**Directions for this task**
Lines from the one containing "Q_316: [134 110" through the last line of the data are to be repeated word for word, both ends included.

**Data for this exercise**
Points, in no order, along strands that fork and pass close to each other.
(in the rows, 128 means zero)
Two points are linked if the straight distance between their rows is under 139. Some points are linked to none.
Q_197: [ 74 139 150  90 125 126 115 141 115 151 123 186 192 158  82 109  67 153
 139 134 126 115 137 148 185 100 123 142 134 148 119 103 157 116 121 138
 113 117 110 130 122 117]
Q_493: [115  89 139 115 153 143 126  93 108 150 123  88  92 160 161 165 162 114
 163 174 128 133  60 143 116 118 132 143 160 125  96 107 125 183 119 112
 157 122 143 105 126 133]
Q_180: [ 65 112 157 138 139 195 104 141 140 145 113  83 134  77 196 197 151  93
  56 165 179 151 111 185  61 171 140 144 150 101 103 173 141 112  97 150
 130 185 105 170 143 153]
Q_988: [133  94 118  85  87 145 127 157 118  88 153 111  67  81 191 130 139 125
  89 177 201 106 131 101 118 147 117 119 185 138  78 146  85 155  93  96
 129 130 122 162 176 121]
Q_566: [124 147 148  96 118 141 125 157 137  85  99 152 152 135  79 127  92 142
 129 111 119 142 123  91 195  97 100 143 148 161 163 119  97 104 158 113
 126 133 127 110 108 101]
Q_617: [128 222 109 148 123  86 138 145 114 169 108 200 189 204  66 134  93  99
 136 100 147 164 157 183 156 124 159 135 127  98 139  96 118 150 136  85
  57  92 157 112  84 134]
Q_359: [126 143 121 184 120 134 141  65 166 109 122 114 167 102  55  78 126 148
 144  27  92 114 154 124 114 142 146 124  69 130 148 111 153 114 122 175
 147 144 103 142 136 130]
Q_129: [179 115 135 189 152  94  97 122 169 139 120  78  85  88 141 133 143 123
  88 119 116 138 167 120  63 195 149  83 134 144 148 207 111  99 137 126
 154 146 144 142 142 129]
Q_529: [ 99  62 166 130 161 176 134  73 104 153 137 133 121 133 145 178 124 125
 151 189  87 123  70 148 181  93 129 170 126 103  84  75 169 138 102 128
 130 136 105 106 127 158]
Q_568: [123 110 125 149 148 146 114 132 158 136 137  82  75  65 178 157 142 102
  56 161 187 139 140 129  50 200 137 121 162 151 127 191 104 143 129 104
 156 166 130 161 158 150]
Q_906: [138 146 126  83 121 115 123 180 135  91 145 157 155 136 115  93  81 140
 134 130 110 143 140 110 165 134  89 116 123 176 168 155  97 116 145 130
 102 134 121 103 123 102]
Q_316: [134 110 157 103 164 168  95  82 120 100 122 136 101 120 152 160 120 107
 133 150  58 106 101  63 171  80 108 159 131 133 112 108 123 127 141 118
 148 141 123 121 137 139]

**Solution below**
Q_316: [134 110 157 103 164 168  95  82 120 100 122 136 101 120 152 160 120 107
 133 150  58 106 101  63 171  80 108 159 131 133 112 108 123 127 141 118
 148 141 123 121 137 139]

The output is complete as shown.